━━ Source information ━━

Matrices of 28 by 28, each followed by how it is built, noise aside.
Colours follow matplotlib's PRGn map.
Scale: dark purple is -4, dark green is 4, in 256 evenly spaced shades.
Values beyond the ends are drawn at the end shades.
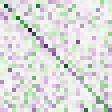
diagonal
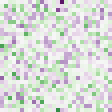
noise
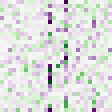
uneven columns
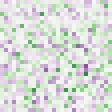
repeating columns
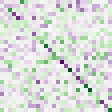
diagonal
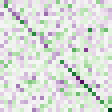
diagonal
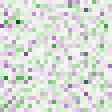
repeating rows
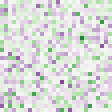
noise
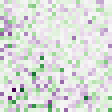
lower triangular
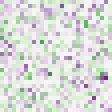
noise
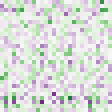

━━━

# Exercise aim
Set down the data again, exactly, without images.

# Answer to this exercise
Matrices of 28 by 28, each followed by how it is built, noise aside.
Colours follow matplotlib's PRGn map.
Scale: dark purple is -4, dark green is 4, in 256 evenly spaced shades.
Values beyond the ends are drawn at the end shades.
diagonal
noise
uneven columns
repeating columns
diagonal
diagonal
repeating rows
noise
lower triangular
noise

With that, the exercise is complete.